- [TASK TO COMPLETE]: Repeat exactly, please, the opening lines of the data below, through and including the line where "q_75: [ 41 -34" sits.

[Data excerpts]
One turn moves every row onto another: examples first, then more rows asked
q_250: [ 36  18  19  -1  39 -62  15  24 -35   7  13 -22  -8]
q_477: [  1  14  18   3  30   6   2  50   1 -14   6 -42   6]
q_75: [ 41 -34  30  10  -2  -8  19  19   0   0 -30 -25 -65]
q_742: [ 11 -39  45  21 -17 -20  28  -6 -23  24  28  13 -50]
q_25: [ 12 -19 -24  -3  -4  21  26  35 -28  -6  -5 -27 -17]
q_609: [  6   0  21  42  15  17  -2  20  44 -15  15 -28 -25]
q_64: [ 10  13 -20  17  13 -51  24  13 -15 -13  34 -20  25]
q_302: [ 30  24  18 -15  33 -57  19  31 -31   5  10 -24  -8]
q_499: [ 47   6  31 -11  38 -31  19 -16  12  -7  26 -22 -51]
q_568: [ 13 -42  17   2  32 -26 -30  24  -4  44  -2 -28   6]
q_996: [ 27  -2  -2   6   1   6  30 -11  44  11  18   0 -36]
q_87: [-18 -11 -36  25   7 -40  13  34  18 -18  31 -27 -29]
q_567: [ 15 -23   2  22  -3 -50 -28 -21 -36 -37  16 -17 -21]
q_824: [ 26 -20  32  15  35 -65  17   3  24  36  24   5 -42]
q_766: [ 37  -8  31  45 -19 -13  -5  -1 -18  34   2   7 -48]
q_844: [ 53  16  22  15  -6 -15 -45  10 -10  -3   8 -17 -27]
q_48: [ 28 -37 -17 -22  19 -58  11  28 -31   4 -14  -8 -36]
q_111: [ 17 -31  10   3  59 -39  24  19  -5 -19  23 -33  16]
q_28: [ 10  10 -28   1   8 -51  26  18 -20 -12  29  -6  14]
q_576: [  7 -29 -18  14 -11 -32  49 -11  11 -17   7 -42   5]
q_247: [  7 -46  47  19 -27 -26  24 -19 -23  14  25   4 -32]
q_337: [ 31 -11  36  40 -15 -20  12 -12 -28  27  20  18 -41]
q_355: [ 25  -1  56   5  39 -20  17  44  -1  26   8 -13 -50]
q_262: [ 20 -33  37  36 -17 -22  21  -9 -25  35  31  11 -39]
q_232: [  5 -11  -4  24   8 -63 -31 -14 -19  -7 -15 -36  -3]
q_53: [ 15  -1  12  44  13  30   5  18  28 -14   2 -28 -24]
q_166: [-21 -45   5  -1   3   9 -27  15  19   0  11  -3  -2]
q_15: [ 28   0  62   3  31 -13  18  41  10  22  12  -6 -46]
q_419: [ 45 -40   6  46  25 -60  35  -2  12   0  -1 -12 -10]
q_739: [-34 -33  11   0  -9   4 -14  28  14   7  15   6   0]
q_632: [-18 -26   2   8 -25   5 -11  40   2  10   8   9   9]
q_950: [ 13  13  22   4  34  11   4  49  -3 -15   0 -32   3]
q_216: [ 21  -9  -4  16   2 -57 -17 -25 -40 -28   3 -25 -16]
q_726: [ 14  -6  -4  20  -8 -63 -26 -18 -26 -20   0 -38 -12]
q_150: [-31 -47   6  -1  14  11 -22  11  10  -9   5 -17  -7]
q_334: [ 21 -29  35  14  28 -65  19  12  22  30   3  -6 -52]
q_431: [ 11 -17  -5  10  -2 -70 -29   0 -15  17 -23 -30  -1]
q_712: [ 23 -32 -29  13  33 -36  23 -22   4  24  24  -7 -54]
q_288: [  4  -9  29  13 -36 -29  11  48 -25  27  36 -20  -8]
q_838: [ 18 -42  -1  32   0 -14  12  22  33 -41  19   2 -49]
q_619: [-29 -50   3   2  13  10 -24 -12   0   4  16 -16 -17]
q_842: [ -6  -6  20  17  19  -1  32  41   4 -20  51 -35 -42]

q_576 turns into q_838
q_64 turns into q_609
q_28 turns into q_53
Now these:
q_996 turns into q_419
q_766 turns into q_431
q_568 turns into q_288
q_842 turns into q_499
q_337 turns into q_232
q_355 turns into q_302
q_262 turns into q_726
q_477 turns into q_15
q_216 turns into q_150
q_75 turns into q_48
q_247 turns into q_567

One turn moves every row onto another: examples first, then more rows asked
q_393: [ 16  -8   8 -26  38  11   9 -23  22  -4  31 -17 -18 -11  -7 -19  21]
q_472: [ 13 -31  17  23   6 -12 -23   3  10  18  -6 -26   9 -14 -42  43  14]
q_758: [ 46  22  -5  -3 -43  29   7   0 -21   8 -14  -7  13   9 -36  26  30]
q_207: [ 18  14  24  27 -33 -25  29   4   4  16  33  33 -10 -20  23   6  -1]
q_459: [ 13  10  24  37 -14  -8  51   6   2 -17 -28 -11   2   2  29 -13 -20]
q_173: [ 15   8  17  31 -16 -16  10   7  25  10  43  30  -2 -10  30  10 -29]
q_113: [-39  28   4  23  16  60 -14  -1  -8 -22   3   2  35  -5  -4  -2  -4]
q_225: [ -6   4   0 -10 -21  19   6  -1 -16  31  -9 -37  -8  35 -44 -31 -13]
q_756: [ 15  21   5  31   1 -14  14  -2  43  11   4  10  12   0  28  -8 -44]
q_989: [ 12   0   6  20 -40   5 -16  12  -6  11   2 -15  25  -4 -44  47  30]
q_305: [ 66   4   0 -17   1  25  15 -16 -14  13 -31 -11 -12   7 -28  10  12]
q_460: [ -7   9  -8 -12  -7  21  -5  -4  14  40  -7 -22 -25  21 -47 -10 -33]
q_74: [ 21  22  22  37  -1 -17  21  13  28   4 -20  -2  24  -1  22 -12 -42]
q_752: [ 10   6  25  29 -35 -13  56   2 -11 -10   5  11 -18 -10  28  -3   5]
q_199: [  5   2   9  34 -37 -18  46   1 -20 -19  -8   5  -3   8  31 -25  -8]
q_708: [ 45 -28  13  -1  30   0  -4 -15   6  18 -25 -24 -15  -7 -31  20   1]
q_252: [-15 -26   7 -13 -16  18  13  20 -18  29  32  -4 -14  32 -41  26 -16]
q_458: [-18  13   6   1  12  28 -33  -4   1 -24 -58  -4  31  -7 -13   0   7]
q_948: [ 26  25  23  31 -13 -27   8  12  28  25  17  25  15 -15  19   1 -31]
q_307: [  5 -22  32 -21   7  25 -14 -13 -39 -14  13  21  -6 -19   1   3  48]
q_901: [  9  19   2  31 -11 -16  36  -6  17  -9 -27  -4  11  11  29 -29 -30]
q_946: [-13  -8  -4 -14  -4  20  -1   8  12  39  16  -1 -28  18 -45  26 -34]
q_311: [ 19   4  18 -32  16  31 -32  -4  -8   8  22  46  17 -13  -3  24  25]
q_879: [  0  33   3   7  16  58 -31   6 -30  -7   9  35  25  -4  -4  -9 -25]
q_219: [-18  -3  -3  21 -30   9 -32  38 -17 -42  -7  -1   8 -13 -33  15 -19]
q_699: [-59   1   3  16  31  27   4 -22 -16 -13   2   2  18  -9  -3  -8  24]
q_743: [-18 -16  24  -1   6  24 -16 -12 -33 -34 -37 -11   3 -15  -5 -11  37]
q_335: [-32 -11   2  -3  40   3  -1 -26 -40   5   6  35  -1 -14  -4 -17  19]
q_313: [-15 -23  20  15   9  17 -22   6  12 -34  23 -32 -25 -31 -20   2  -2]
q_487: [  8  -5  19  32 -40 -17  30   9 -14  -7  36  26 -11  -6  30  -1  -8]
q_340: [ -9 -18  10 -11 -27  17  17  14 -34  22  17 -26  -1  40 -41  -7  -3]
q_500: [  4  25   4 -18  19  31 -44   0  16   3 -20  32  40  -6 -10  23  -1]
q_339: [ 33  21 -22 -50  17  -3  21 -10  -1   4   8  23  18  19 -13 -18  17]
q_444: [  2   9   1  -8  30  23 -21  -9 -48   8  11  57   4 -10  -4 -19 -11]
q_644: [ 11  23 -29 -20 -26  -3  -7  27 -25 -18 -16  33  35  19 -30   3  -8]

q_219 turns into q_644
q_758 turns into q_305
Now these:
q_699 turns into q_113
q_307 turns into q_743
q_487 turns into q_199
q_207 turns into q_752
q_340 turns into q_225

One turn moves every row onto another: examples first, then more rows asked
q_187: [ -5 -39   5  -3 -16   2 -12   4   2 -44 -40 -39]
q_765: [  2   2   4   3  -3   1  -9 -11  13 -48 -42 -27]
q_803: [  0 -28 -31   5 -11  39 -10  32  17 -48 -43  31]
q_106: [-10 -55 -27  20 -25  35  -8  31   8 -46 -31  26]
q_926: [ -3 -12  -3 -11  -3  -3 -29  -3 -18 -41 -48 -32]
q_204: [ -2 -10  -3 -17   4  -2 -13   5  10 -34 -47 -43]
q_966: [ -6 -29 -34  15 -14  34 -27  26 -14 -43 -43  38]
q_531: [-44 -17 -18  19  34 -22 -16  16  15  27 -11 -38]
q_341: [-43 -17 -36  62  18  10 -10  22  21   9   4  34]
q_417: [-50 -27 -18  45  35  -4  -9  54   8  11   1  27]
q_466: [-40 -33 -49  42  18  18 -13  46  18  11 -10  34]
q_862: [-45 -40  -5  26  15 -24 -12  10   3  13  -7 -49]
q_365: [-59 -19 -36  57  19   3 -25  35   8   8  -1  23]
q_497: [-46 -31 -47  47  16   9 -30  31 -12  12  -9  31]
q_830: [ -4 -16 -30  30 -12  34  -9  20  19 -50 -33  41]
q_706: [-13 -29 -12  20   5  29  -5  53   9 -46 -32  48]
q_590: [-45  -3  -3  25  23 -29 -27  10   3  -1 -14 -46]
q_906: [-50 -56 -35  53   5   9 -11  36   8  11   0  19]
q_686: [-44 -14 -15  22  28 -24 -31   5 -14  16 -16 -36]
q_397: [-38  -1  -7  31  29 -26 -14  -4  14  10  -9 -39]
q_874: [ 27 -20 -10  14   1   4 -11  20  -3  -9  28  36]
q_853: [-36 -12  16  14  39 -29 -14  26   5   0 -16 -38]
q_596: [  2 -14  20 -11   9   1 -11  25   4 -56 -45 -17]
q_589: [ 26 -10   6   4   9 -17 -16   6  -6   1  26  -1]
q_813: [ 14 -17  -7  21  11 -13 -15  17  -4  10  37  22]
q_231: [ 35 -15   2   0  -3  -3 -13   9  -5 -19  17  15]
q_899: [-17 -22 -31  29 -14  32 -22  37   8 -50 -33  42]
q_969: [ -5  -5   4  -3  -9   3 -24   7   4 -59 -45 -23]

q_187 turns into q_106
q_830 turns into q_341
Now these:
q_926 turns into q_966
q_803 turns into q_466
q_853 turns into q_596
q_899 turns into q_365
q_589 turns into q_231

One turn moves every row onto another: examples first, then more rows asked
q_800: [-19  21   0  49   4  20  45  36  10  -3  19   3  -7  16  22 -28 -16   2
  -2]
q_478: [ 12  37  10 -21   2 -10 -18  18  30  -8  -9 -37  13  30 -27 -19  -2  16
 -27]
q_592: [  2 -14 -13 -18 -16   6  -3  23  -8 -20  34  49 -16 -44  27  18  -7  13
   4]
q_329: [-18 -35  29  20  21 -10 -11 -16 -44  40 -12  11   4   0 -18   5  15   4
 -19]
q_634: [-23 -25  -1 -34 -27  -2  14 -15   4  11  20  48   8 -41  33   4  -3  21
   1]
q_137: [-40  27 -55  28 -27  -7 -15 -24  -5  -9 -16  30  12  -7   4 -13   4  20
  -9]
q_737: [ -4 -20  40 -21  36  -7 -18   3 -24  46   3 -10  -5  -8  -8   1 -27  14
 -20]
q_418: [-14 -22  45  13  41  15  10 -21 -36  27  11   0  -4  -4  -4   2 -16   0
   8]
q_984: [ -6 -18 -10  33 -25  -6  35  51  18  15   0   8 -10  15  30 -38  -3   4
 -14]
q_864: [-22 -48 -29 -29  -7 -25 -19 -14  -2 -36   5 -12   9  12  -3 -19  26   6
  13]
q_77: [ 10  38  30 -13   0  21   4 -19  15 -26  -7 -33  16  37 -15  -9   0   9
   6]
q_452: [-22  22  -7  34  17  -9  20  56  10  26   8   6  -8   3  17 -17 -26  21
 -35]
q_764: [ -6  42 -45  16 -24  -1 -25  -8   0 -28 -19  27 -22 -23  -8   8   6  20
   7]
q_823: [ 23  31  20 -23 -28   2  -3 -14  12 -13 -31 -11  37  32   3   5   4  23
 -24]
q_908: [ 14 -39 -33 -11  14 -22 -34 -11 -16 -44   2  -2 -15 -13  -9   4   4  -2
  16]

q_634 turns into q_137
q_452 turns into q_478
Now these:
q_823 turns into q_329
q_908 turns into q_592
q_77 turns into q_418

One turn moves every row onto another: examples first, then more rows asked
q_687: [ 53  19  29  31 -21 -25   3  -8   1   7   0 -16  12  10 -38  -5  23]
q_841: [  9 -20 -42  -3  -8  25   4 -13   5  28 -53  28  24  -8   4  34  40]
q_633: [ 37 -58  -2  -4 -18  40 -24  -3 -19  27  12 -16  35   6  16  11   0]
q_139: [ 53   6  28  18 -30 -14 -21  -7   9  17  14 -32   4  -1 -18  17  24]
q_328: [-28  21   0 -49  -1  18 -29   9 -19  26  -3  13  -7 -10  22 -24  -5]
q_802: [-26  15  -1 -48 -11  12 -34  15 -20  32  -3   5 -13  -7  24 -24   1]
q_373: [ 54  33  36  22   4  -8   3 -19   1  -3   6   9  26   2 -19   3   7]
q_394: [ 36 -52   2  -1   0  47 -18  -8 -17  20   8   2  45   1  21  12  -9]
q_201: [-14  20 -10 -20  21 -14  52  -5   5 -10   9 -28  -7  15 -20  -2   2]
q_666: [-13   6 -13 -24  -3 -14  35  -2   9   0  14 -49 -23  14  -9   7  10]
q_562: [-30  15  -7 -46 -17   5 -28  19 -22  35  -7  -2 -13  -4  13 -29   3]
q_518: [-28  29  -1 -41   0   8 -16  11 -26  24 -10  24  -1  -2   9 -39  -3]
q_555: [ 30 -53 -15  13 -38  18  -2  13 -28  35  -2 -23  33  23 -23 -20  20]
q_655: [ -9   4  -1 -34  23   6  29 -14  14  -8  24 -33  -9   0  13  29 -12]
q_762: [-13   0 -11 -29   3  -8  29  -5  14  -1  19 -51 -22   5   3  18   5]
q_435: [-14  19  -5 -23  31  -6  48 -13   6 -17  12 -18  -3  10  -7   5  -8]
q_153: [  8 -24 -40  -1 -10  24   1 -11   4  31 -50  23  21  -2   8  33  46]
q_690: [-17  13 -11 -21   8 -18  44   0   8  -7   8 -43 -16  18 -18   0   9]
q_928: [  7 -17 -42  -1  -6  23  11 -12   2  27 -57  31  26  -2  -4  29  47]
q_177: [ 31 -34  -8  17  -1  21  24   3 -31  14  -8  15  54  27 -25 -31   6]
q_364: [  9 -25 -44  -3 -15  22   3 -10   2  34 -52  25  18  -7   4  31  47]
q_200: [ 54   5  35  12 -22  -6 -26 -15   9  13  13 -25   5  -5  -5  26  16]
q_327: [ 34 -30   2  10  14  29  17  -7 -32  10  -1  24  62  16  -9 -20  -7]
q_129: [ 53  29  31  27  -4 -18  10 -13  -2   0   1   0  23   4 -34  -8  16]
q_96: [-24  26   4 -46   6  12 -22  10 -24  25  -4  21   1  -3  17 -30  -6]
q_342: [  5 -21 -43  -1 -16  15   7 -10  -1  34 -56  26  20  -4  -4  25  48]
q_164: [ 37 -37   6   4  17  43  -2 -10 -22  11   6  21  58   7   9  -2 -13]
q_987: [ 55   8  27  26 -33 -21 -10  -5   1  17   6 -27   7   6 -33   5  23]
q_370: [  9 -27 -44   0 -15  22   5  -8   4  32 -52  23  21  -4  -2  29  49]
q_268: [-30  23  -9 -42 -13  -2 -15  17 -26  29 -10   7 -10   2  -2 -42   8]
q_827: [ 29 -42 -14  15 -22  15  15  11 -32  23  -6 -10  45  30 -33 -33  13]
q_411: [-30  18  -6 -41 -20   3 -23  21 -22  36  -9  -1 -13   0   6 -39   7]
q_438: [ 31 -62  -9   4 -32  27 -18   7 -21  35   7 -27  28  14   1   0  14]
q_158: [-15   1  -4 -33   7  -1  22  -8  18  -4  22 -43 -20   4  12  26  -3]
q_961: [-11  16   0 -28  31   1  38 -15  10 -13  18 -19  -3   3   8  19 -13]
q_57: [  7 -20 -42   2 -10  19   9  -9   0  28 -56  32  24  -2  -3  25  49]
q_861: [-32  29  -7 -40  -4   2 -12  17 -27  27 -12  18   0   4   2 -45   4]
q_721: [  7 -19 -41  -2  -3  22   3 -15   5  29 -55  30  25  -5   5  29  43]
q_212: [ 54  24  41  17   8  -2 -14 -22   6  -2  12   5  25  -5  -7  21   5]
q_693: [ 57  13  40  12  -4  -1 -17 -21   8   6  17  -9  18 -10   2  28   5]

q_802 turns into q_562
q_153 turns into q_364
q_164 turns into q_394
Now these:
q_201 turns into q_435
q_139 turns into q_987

- [REPLY TO THE EXERCISE]:
One turn moves every row onto another: examples first, then more rows asked
q_250: [ 36  18  19  -1  39 -62  15  24 -35   7  13 -22  -8]
q_477: [  1  14  18   3  30   6   2  50   1 -14   6 -42   6]
q_75: [ 41 -34  30  10  -2  -8  19  19   0   0 -30 -25 -65]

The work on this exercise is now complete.